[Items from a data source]
----------------

Below are the code and all the weights of a small trained network. Each question names an input and a target symbol and asks about switching units off, where a switched-off unit gives its printed mean instead of its output.

import numpy as np


def w(rows, s, z=0):
    codes = np.array(rows[::2]) - 128.0
    scale = np.full(codes.shape[1], s)
    scale[-1] = z or s
    return codes * scale


def f(y):
    return y / 2 * (1 + np.tanh(0.7978845608 * (y + 0.044715 * y**3)))


def softmax(a):
    e = np.exp(a - a.max(-1, keepdims=True))
    return e / e.sum(-1, keepdims=True)


def log_softmax(a):
    a = a - a.max(-1, keepdims=True)
    return a - np.log(np.exp(a).sum(-1, keepdims=True))


def net(x, mask):
    ids = ['ΔΛΠΣΨΩαγζηθμξτφ'.index(c) for c in x.split()]
    T = len(ids)
    res = E[ids] + P[:T]
    u = 0
    for l in range(3):
        q, k, v = (res @ M[l].T for M in (Q, K, V))
        z = softmax(np.where(np.tri(T) > 0, q @ k.T / 2**0.5, -1e9)) @ v
        res = res + np.where(mask[u], z, O[l][:, -1]) @ O[l][:, :-1]
        u += 1
        y = f(res @ A[l][:, :-1].T + A[l][:, -1])
        res = res + np.where(mask[u : u + 8], y, B[l][:, -1]) @ B[l][:, :-1]
        u += 8
    return log_softmax(res[-1] @ U[:, :-1].T + U[:, -1])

----------------

◆ Problem to work on
What lines in the data hold the word "where"? Return them.

◆ Solution to this problem
Below are the code and all the weights of a small trained network. Each question names an input and a target symbol and asks about switching units off, where a switched-off unit gives its printed mean instead of its output.
        z = softmax(np.where(np.tri(T) > 0, q @ k.T / 2**0.5, -1e9)) @ v
        res = res + np.where(mask[u], z, O[l][:, -1]) @ O[l][:, :-1]
        res = res + np.where(mask[u : u + 8], y, B[l][:, -1]) @ B[l][:, :-1]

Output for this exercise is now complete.